▶ **What to produce**
If a line in the listing contains "gives", copy it out whole.

▶ **Material shown**
Below are the code and all the weights of a small trained network. Each question names an input and a class and asks about switching units off, where a switched-off unit gives its printed mean instead of its output.

import numpy as np


def w(rows, s, z=0):
    codes = np.array(rows[::2]) - 128.0
    scale = np.full(codes.shape[1], s)
    scale[-1] = z or s
    return codes * scale


def norm(h):
    return h / np.sqrt((h * h).mean(-1, keepdims=True) + 1e-5)


def f(y):
    return y / 2 * (1 + np.tanh(0.7978845608 * (y + 0.044715 * y**3)))


def log_softmax(a):
    a = a - a.max(-1, keepdims=True)
    return a - np.log(np.exp(a).sum(-1, keepdims=True))


def net(x, mask):
    res = np.array(x, float).reshape(1, 5) / 4 @ E
    u = 0
    for l in range(3):
        y = f(norm(res) @ A[l][:, :-1].T + A[l][:, -1])
        res = res + np.where(mask[u : u + 3], y, B[l][:, -1]) @ B[l][:, :-1]
        u += 3
    return log_softmax(norm(res)[-1] @ U[:, :-1].T + U[:, -1])


A, B = {}, {}
E = w([
[190,194,85],'x0',
[200,103,95],'x1',
[203,2,139],'x2',
[87,40,12],'x3',
[170,103,182],'x4',
],0.0052)
A[0] = w([
[161,78,116,122],'L0N0',
[116,126,97,8],'L0N1',
[251,173,87,48],'L0N2',
],0.012,0.0012)
B[0] = w([
[117,109,190,206],'L0N0',
[172,93,39,133],'L0N1',
[245,131,153,254],'L0N2',
],0.012,0.0032)
A[1] = w([
[109,135,32,3],'L1N0',
[249,182,155,121],'L1N1',
[142,112,7,45],'L1N2',
],0.011,0.0021)
B[1] = w([
[192,180,6,159],'L1N0',
[209,128,49,254],'L1N1',
[1,119,4,187],'L1N2',
],0.008,0.0048)
A[2] = w([
[117,16,135,38],'L2N0',
[252,150,35,188],'L2N1',
[148,127,104,3],'L2N2',
],0.011,0.0021)
B[2] = w([
[104,74,150,173],'L2N0',
[187,143,141,255],'L2N1',
[138,70,252,122],'L2N2',
],0.014,0.0071)
U = w([
[158,163,141,2],'0',
[82,213,151,82],'1',
[86,109,2,105],'2',
[252,123,110,187],'3',
[106,27,143,144],'4',
[167,176,82,218],'5',
],0.018,0.0066)

Each question gives the input, the list of numbers given to net, and the class t.
The units are the neurons (one row each of A and B). Each row of codes is followed by its name. A weight is (code - 128) times the scale printed after its matrix; where a second scale follows, it is the last column's (A, B and U).
mask holds one flag per neuron, layer by layer. A switched-off neuron (its flag False) gives its mean, the last column of its row in B, instead of its output. The means were averaged over made-up inputs and are rounded, as every weight is.
A unit's drop is (log p(t) with every unit on - log p(t) with that unit switched off) / (log p(t) with every unit on - log p(t) with every unit switched off).
The circuit of an input: a set's keep is (log p(t) with only the set's units on - log p(t) with every unit switched off) / (log p(t) with every unit on - log p(t) with every unit switched off). Starting from all 9 units, units are removed one at a time, each time the one whose removal leaves the highest keep (on an exact tie, the one counted first), for as long as the keep stays at least 0.8.
units of the circuit, in order: the units of the circuit, biggest drop first
k most important neurons: the k neurons with the biggest drops, biggest first
top k neurons in layer l: the k neurons of layer l with the biggest drops, biggest first
drop of u: that unit's drop, to one decimal
input [-6,1,2,-7,-7], class 1: units of the circuit, in order => L0N2, L2N1, L2N0
input [-3,-7,1,2,-3], class 2: units of the circuit, in order => L0N2
input [3,-6,-6,1,-6], class 2: units of the circuit, in order => L0N2, L2N1
input [2,2,-1,7,5], class 2: 4 most important neurons => L1N2, L0N2, L0N1, L1N1
input [-3,7,1,3,0], class 4: top 2 neurons in layer 0 => L0N2, L0N0
input [4,1,8,8,-2], class 4: 3 most important neurons => L0N0, L1N1, L2N0
input [-2,-4,2,0,-4], class 2: 2 most important neurons => L1N1, L0N2
input [8,-3,4,7,-6], class 2: 2 most important neurons => L1N2, L1N1
input [2,-6,-4,2,-2], class 2: 4 most important neurons => L0N2, L1N1, L2N1, L0N0
input [-5,-2,-4,-7,4], class 1: 2 most important neurons => L0N2, L2N1
input [0,6,3,6,-3], class 2: 2 most important neurons => L1N2, L0N2
input [4,-1,2,3,-4], class 2: 2 most important neurons => L1N2, L0N1
input [-4,-2,7,-2,5], class 4: 2 most important neurons => L0N2, L2N1
input [-4,8,-7,1,1], class 2: 2 most important neurons => L1N2, L0N2
input [-6,8,7,-2,0], class 4: drop of L0N2 => 0.3
input [-6,5,5,-2,-5], class 4: drop of L0N2 => 0.1
input [-2,6,-6,7,6], class 2: drop of L1N0 => 0.0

▶ **Finished exercise**
Below are the code and all the weights of a small trained network. Each question names an input and a class and asks about switching units off, where a switched-off unit gives its printed mean instead of its output.
Each question gives the input, the list of numbers given to net, and the class t.
mask holds one flag per neuron, layer by layer. A switched-off neuron (its flag False) gives its mean, the last column of its row in B, instead of its output. The means were averaged over made-up inputs and are rounded, as every weight is.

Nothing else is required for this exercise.